TASK INSTRUCTIONS:
Quote every entry word for word.

************

Each row of a before or after table is a point. The points were changed in one or more steps. Then noise was added and the rows were shuffled. The steps act on how far a point lies along the listed directions, d1 being the first. Name the steps. A step turns or swaps two directions, mirrors them in a line or flattens them onto one, adds a multiple of one to another, or multiplies one. Angles are multiples of 10 degrees, from the lower direction toward the higher: turns from -170 to 170, lines from 10 to 170 but not 90. Use the fewest steps. Two steps may share a direction if one is a turn and the other turns, adds or multiplies; they go together, in the order done. Otherwise the lowest direction goes first.

Directions:
(1): [-43 -29]
(2): [-29  43]
Before:
[[-13   9]
 [  8  -5]
 [ 33  14]
 [ 38  52]
 [-14   0]
 [ 58  15]
 [ -5  -8]
 [  2 -11]
 [ -1   5]
 [  3 -28]]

************

RESPONSE TO THIS TASK:
Each row of a before or after table is a point. The points were changed in one or more steps. Then noise was added and the rows were shuffled. The steps act on how far a point lies along the listed directions, d1 being the first. Name the steps. A step turns or swaps two directions, mirrors them in a line or flattens them onto one, adds a multiple of one to another, or multiplies one. Angles are multiples of 10 degrees, from the lower direction toward the higher: turns from -170 to 170, lines from 10 to 170 but not 90. Use the fewest steps. Two steps may share a direction if one is a turn and the other turns, adds or multiplies; they go together, in the order done. Otherwise the lowest direction goes first.

Directions:
(1): [-43 -29]
(2): [-29  43]
Before:
[[-13   9]
 [  8  -5]
 [ 33  14]
 [ 38  52]
 [-14   0]
 [ 58  15]
 [ -5  -8]
 [  2 -11]
 [ -1   5]
 [  3 -28]]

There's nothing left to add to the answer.